• DIRECTIONS FOR THIS TASK: When you find the line with "[6 8 4 1 5 4 5 8 5 9 4 4] 0" among the records below, reproduce it and each line after it exactly, ending with the line with "[1 3 4 9 6 5 5 3 5 1 4 5] 17".

• • • • • • •

In the data rows, zero lies at 4.5, halfway between 4 and 5.
Some points, each followed by its number:
[6 8 4 1 5 4 5 8 5 9 4 4] 0
[4 4 6 4 4 4 5 4 4 4 1 4] 1
[5 6 5 4 5 4 4 6 4 7 5 4] 2
[4 4 1 3 3 4 1 3 4 3 7 1] 3
[5 1 5 1 5 4 4 9 4 8 5 3] 4
[6 4 5 4 4 8 6 3 7 1 5 8] 5
[1 3 4 1 5 5 4 4 5 3 4 5] 6
[5 3 4 4 3 7 6 3 6 4 4 8] 7
[7 4 4 5 4 8 5 3 1 4 4 8] 8
[5 9 4 1 5 4 5 8 5 8 4 3] 9
[5 3 4 6 4 6 4 2 7 3 4 7] 10
[4 3 6 5 1 4 5 3 1 3 6 3] 11
[4 6 5 3 4 4 6 6 4 5 5 4] 12
[5 3 5 7 4 5 5 3 5 3 5 6] 13
[6 7 4 4 5 4 4 7 5 7 4 4] 14
[4 4 4 6 1 4 1 3 4 3 5 4] 15
[5 4 4 4 6 3 4 4 4 5 1 4] 16
[1 3 4 9 6 5 5 3 5 1 4 5] 17
[5 6 4 4 4 4 1 5 4 5 5 3] 18
[7 6 4 4 4 4 1 6 5 7 4 5] 19
[5 3 6 7 7 5 4 4 4 3 4 4] 20
[4 5 6 4 6 4 4 6 4 5 4 3] 21
[6 3 1 5 5 5 4 4 7 4 3 5] 22
[5 3 4 5 4 8 6 3 1 4 4 9] 23
[3 3 4 4 5 1 6 4 4 5 4 4] 24
[6 3 4 5 4 8 6 3 7 1 1 1] 25
[5 1 5 3 5 3 4 7 3 6 6 4] 26
[5 3 5 7 5 1 1 3 6 3 5 6] 27
[5 9 6 4 5 3 4 9 4 8 5 3] 28
[4 3 5 7 6 5 4 4 4 1 1 1] 29
[4 3 4 1 5 6 4 4 6 4 4 6] 30
[3 4 4 4 5 1 6 4 4 5 4 4] 31
[3 4 7 5 4 4 5 5 5 3 6 3] 32
[9 1 4 4 5 5 5 4 6 6 4 5] 33
[0 3 4 4 5 4 4 4 4 5 4 4] 34
[4 3 5 4 4 4 5 3 3 3 6 5] 35
[4 4 4 6 7 4 4 4 1 5 3 4] 36
[6 6 4 4 4 5 5 6 6 1 4 5] 37
[7 4 4 5 4 8 5 3 1 4 4 8] 38
[1 4 6 4 4 4 4 5 3 4 6 4] 39
[4 5 5 7 9 4 3 1 5 3 1 3] 40
[5 8 1 4 5 3 6 7 4 7 5 5] 41
[5 1 4 4 4 4 5 5 5 5 4 4] 42
[4 3 4 7 5 5 1 4 6 4 4 6] 43
[6 1 3 6 5 7 5 3 8 3 1 8] 44
[4 4 5 6 9 1 4 4 4 4 4 4] 45
[4 4 7 4 4 5 5 4 4 3 6 3] 46
[4 4 8 3 1 4 4 4 4 3 5 3] 47
[3 4 8 3 4 1 5 4 3 3 7 3] 48
[4 4 4 4 4 4 7 4 4 3 6 4] 49
[5 7 5 4 5 4 5 8 4 9 4 4] 50
[4 3 5 3 3 4 6 3 3 3 5 5] 51
[4 4 6 1 4 5 5 3 4 4 6 4] 52
[4 6 5 3 4 4 6 5 4 5 5 4] 53
[4 4 4 4 4 4 6 4 1 3 6 4] 54
[5 4 5 7 5 5 4 3 6 4 5 5] 55
[5 3 4 5 4 7 7 3 6 3 5 1] 56
[3 4 6 4 4 4 6 3 1 4 1 1] 57
[5 7 4 4 3 4 5 7 5 7 4 3] 58
[6 8 1 3 1 4 1 8 3 9 6 3] 59
[5 2 5 1 4 5 5 5 4 1 5 4] 60
[6 8 1 4 5 4 5 8 5 1 3 4] 61
[4 3 4 7 5 6 5 4 6 4 4 6] 62
[6 3 3 1 1 7 5 3 8 3 4 8] 63
[5 7 5 4 5 1 4 6 4 6 4 2] 64
[5 8 5 4 5 4 4 8 3 8 6 3] 65
[4 4 5 7 6 4 4 4 1 4 4 1] 66
[4 3 5 5 5 5 5 3 4 3 5 4] 67
[7 4 3 4 3 7 5 4 8 3 4 8] 68
[4 3 5 5 5 5 6 3 4 4 5 4] 69
[4 3 5 7 5 6 1 3 5 4 6 5] 70
[5 5 4 4 7 3 4 5 4 5 4 4] 71
[9 5 4 4 4 5 4 5 6 6 3 4] 72
[4 4 6 5 8 3 1 3 3 4 5 5] 73
[5 3 4 5 3 8 6 4 7 5 3 8] 74
[5 4 4 5 4 8 5 4 7 3 3 8] 75
[4 3 6 5 5 5 5 3 1 3 6 4] 76
[6 4 3 5 4 8 5 4 8 4 3 8] 77
[5 8 5 3 5 4 5 8 4 1 5 4] 78
[0 4 4 7 5 6 5 4 5 3 4 6] 79
[4 3 5 4 3 4 6 4 4 4 6 4] 80
[4 4 6 5 9 4 4 4 4 5 5 4] 81
[5 3 4 6 5 5 5 3 5 3 5 5] 82
[5 1 4 6 8 4 1 3 4 5 4 4] 83
[3 3 6 6 6 4 5 2 3 4 6 5] 84
[5 8 4 3 4 4 6 8 5 9 1 5] 85
[4 3 5 9 6 4 1 1 4 3 5 5] 86
[5 4 3 7 5 1 5 1 7 3 3 1] 87
[6 3 3 1 1 7 5 3 8 3 4 8] 88
[4 1 7 3 4 4 6 3 2 4 6 3] 89
[4 3 1 3 5 4 5 4 3 3 7 4] 90
[5 6 4 4 7 4 5 1 4 7 4 4] 91
[6 1 4 4 4 4 4 4 4 6 4 4] 92
[4 3 5 6 5 6 4 4 5 3 4 5] 93
[3 5 7 5 5 4 4 5 4 4 3 3] 94
[3 3 5 5 1 4 5 4 4 3 5 4] 95
[5 9 1 1 4 4 5 8 4 8 5 4] 96
[5 4 4 4 4 8 1 3 7 3 5 9] 97
[5 3 4 4 3 8 6 3 6 4 4 8] 98
[6 7 5 4 4 4 4 7 4 7 5 4] 99
[5 3 4 5 4 8 6 3 8 1 3 9] 100
[5 4 5 5 4 1 5 3 7 1 4 7] 101
[4 3 6 6 5 5 5 3 4 4 6 5] 102
[6 8 5 4 4 4 5 7 4 9 6 1] 103
[4 1 1 4 5 4 5 4 3 4 5 4] 104
[5 3 4 8 6 5 5 4 5 4 5 5] 105
[4 9 5 4 5 4 5 9 4 8 5 3] 106
[3 4 7 6 6 4 5 3 3 3 7 4] 107
[4 4 4 6 4 5 4 4 1 3 3 4] 108
[4 3 5 7 6 6 5 4 5 4 1 5] 109
[0 3 5 6 4 6 4 1 5 2 6 7] 110
[6 8 5 4 4 4 5 7 4 9 6 1] 111
[4 3 5 7 5 1 5 3 4 3 7 6] 112
[4 9 5 4 5 4 4 9 4 7 5 3] 113
[4 3 4 6 8 3 5 3 3 3 5 5] 114
[4 3 5 7 5 1 5 5 6 4 4 5] 115
[4 5 6 3 1 4 5 5 3 4 7 3] 116
[4 4 5 3 3 5 7 4 5 4 1 4] 117
[4 9 5 1 4 4 5 9 5 8 5 3] 118
[1 5 5 4 4 3 6 4 1 4 8 4] 119
[3 5 7 3 4 4 5 5 3 5 6 4] 120
[7 3 4 5 5 7 4 4 9 5 3 7] 121
[0 4 8 4 1 4 6 4 4 4 5 4] 122
[5 3 4 4 3 8 6 4 7 5 3 8] 123
[3 4 6 4 4 4 5 4 1 4 6 4] 124
[5 8 4 4 5 4 5 8 4 8 4 4] 125
[4 4 5 5 8 4 4 4 5 5 1 4] 126
[5 3 5 7 1 5 4 1 5 3 5 3] 127
[5 8 5 3 1 3 4 8 3 7 6 3] 128
[4 6 6 3 4 4 6 5 4 5 6 3] 129
[7 1 4 4 4 8 5 4 8 4 5 8] 130
[6 4 4 4 5 4 4 4 5 5 4 4] 131
[5 5 5 5 8 3 5 4 3 4 5 4] 132
[5 4 4 3 4 1 6 3 6 3 5 7] 133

• • • • • • •

• COMPLETED TASK:
[6 8 4 1 5 4 5 8 5 9 4 4] 0
[4 4 6 4 4 4 5 4 4 4 1 4] 1
[5 6 5 4 5 4 4 6 4 7 5 4] 2
[4 4 1 3 3 4 1 3 4 3 7 1] 3
[5 1 5 1 5 4 4 9 4 8 5 3] 4
[6 4 5 4 4 8 6 3 7 1 5 8] 5
[1 3 4 1 5 5 4 4 5 3 4 5] 6
[5 3 4 4 3 7 6 3 6 4 4 8] 7
[7 4 4 5 4 8 5 3 1 4 4 8] 8
[5 9 4 1 5 4 5 8 5 8 4 3] 9
[5 3 4 6 4 6 4 2 7 3 4 7] 10
[4 3 6 5 1 4 5 3 1 3 6 3] 11
[4 6 5 3 4 4 6 6 4 5 5 4] 12
[5 3 5 7 4 5 5 3 5 3 5 6] 13
[6 7 4 4 5 4 4 7 5 7 4 4] 14
[4 4 4 6 1 4 1 3 4 3 5 4] 15
[5 4 4 4 6 3 4 4 4 5 1 4] 16
[1 3 4 9 6 5 5 3 5 1 4 5] 17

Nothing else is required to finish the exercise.